(Stored data entries)
== == ==
Below is a small trained network, with its code and all its weights. Each question gives an input and a class and asks what happens when units are switched off, that is, made to give their printed mean instead of their output.

import numpy as np


def w(rows, s, z=0):
    codes = np.array(rows[::2]) - 128.0
    scale = np.full(codes.shape[1], s)
    scale[-1] = z or s
    return codes * scale


def norm(h):
    return h / np.sqrt((h * h).mean(-1, keepdims=True) + 1e-5)


def f(y):
    return np.maximum(y, 0)


def log_softmax(a):
    a = a - a.max(-1, keepdims=True)
    return a - np.log(np.exp(a).sum(-1, keepdims=True))


def net(x, mask):
    res = np.array(x, float).reshape(1, 7) / 4 @ E
    u = 0
    for l in range(2):
        y = f(norm(res) @ A[l][:, :-1].T + A[l][:, -1])
        res = res + np.where(mask[u : u + 8], y, B[l][:, -1]) @ B[l][:, :-1]
        u += 8
    return log_softmax(norm(res)[-1] @ U[:, :-1].T + U[:, -1])


A, B = {}, {}
E = w([
[48,163,195,237,208,72,115,155,21,117,179,56],'x0',
[70,137,170,138,213,238,43,90,147,143,137,218],'x1',
[75,60,88,54,175,60,173,18,91,113,171,167],'x2',
[69,167,72,145,70,99,43,58,100,159,4,111],'x3',
[149,115,149,127,122,109,116,128,125,140,118,138],'x4',
[108,110,141,222,63,136,164,94,130,148,160,183],'x5',
[180,218,94,120,157,117,109,72,153,241,197,101],'x6',
],0.0039)
A[0] = w([
[87,144,152,200,183,100,91,151,61,156,190,71,7],'L0N0',
[67,171,106,173,118,95,89,71,128,125,57,85,31],'L0N1',
[64,110,159,177,164,107,107,160,30,94,151,66,37],'L0N2',
[162,129,123,47,219,137,84,151,85,115,82,48,42],'L0N3',
[78,152,186,119,190,207,43,120,90,105,129,215,24],'L0N4',
[97,92,148,118,68,104,163,183,81,50,93,123,73],'L0N5',
[98,122,139,254,47,139,188,84,119,160,162,204,3],'L0N6',
[158,144,132,21,211,162,80,143,101,84,89,40,53],'L0N7',
],0.0053,0.0063)
B[0] = w([
[192,205,114,47,99,164,192,78,201,112,46,204,233],'L0N0',
[151,73,95,78,139,169,110,206,59,164,132,165,226],'L0N1',
[184,158,110,80,84,150,194,90,184,80,46,206,250],'L0N2',
[65,158,121,201,60,61,146,157,156,141,185,203,207],'L0N3',
[105,59,124,197,202,126,156,93,188,212,114,28,247],'L0N4',
[110,75,133,168,214,143,85,118,166,93,114,100,238],'L0N5',
[56,177,70,128,88,2,101,226,199,133,177,206,189],'L0N6',
[65,137,118,203,64,67,142,175,178,151,180,211,235],'L0N7',
],0.0066,0.0023)
A[1] = w([
[157,128,149,154,101,159,78,186,125,135,135,65,15],'L1N0',
[88,213,182,189,177,93,159,111,16,121,106,116,74],'L1N1',
[78,78,92,87,182,71,158,44,43,115,166,141,29],'L1N2',
[193,250,108,124,125,105,105,70,97,223,212,99,31],'L1N3',
[77,132,104,144,88,116,41,92,26,162,58,112,56],'L1N4',
[173,120,103,148,61,24,204,150,89,90,111,2,5],'L1N5',
[162,134,218,133,184,148,189,160,112,83,235,128,28],'L1N6',
[164,188,170,206,97,197,115,199,122,142,89,85,58],'L1N7',
],0.007,0.0031)
B[1] = w([
[91,138,165,132,122,90,135,91,82,115,185,127,171],'L1N0',
[221,141,90,59,104,184,197,129,188,136,94,197,169],'L1N1',
[145,236,231,131,66,125,85,120,112,115,163,72,224],'L1N2',
[81,29,155,183,146,125,126,170,118,1,48,126,250],'L1N3',
[204,102,78,114,148,141,181,218,85,152,204,100,227],'L1N4',
[78,131,146,164,214,220,81,68,195,235,145,155,252],'L1N5',
[160,128,12,104,87,127,79,176,41,190,72,102,201],'L1N6',
[106,160,170,55,116,66,133,28,78,107,191,104,252],'L1N7',
],0.0071,0.0044)
U = w([
[206,166,100,50,99,173,191,81,194,113,44,187,255],'0',
[96,96,145,179,223,192,105,75,173,246,157,82,106],'1',
[183,108,37,82,102,144,119,218,17,188,153,108,157],'2',
[58,162,107,171,78,17,112,184,184,139,174,195,100],'3',
[115,193,232,80,74,91,96,50,71,90,187,67,33],'4',
[114,45,154,185,166,137,105,150,98,1,63,97,84],'5',
],0.0099,0.0018)

Each question gives the input, the list of numbers given to net, and the class t.
The units are the neurons (one row each of A and B). Each row of codes is followed by its name. A weight is (code - 128) times the scale printed after its matrix; where a second scale follows, it is the last column's (A, B and U).
mask holds one flag per neuron, layer by layer. A switched-off neuron (its flag False) gives its mean, the last column of its row in B, instead of its output. The means were averaged over made-up inputs and are rounded, as every weight is.
A unit's drop is (log p(t) with every unit on - log p(t) with that unit switched off) / (log p(t) with every unit on - log p(t) with every unit switched off).
The circuit of an input: a set's keep is (log p(t) with only the set's units on - log p(t) with every unit switched off) / (log p(t) with every unit on - log p(t) with every unit switched off). Starting from the 12 units with the biggest drops (on a tie, the unit counted first), units are removed one at a time, each time the one whose removal leaves the highest keep (on an exact tie, the one counted first), for as long as the keep stays at least 0.8.
circuit, biggest first: the units of the circuit, biggest drop first
unit that matters most: the unit with the biggest drop
k most important neurons: the k neurons with the biggest drops, biggest first
k most important neurons of layer l: the k neurons of layer l with the biggest drops, biggest first
input [-4,1,0,6,4,1,6], class 2: 2 most important neurons	L1N4; L0N1
input [8,-7,4,-2,7,-3,-4], class 0: unit that matters most	L0N2
input [-1,7,-7,-8,1,-6,-2], class 2: 4 most important neurons	L1N6; L1N5; L0N5; L1N2
input [-3,5,-3,3,-6,-7,5], class 3: circuit, biggest first	L0N7; L0N3
input [7,-7,4,8,-4,3,0], class 2: 2 most important neurons of layer 0	L0N1; L0N4
input [-3,7,-8,5,8,-5,3], class 4: 3 most important neurons of layer 1	L1N7; L1N5; L1N0
input [4,1,0,5,0,1,1], class 2: 4 most important neurons	L0N1; L1N4; L1N5; L1N1
input [2,8,-1,3,5,6,-6], class 1: 2 most important neurons	L0N4; L1N3
input [-1,1,8,-2,-6,-7,3], class 4: 2 most important neurons	L1N2; L0N6
input [-5,-1,-7,-6,-8,-5,3], class 4: circuit, biggest first	L1N7; L1N0; L0N2
input [-7,-8,-4,4,4,0,1], class 1: circuit, biggest first	L1N5; L0N0
input [-7,-6,-4,-8,0,-2,0], class 2: circuit, biggest first	L1N6; L0N2
input [7,-3,7,3,-2,4,8], class 5: 2 most important neurons	L1N3; L1N7
input [8,7,-6,-3,0,8,2], class 0: circuit, biggest first	L0N0; L1N1
input [-6,8,0,4,2,6,-7], class 1: circuit, biggest first	L0N4
input [1,4,4,-8,4,7,-7], class 2: 2 most important neurons	L1N6; L1N3
input [-5,-8,-4,-6,4,3,6], class 1: circuit, biggest first	L1N5; L0N0
input [0,0,-4,2,3,0,3], class 4: 2 most important neurons of layer 1	L1N7; L1N0
input [0,3,-5,6,-2,-3,5], class 2: 3 most important neurons	L1N4; L0N1; L1N2
input [-2,-8,2,2,3,-4,-3], class 1: circuit, biggest first	L1N5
== == ==
Problem to work on: Would you tally the lines above that include "question" and reply with only the total?

Exercise response: 2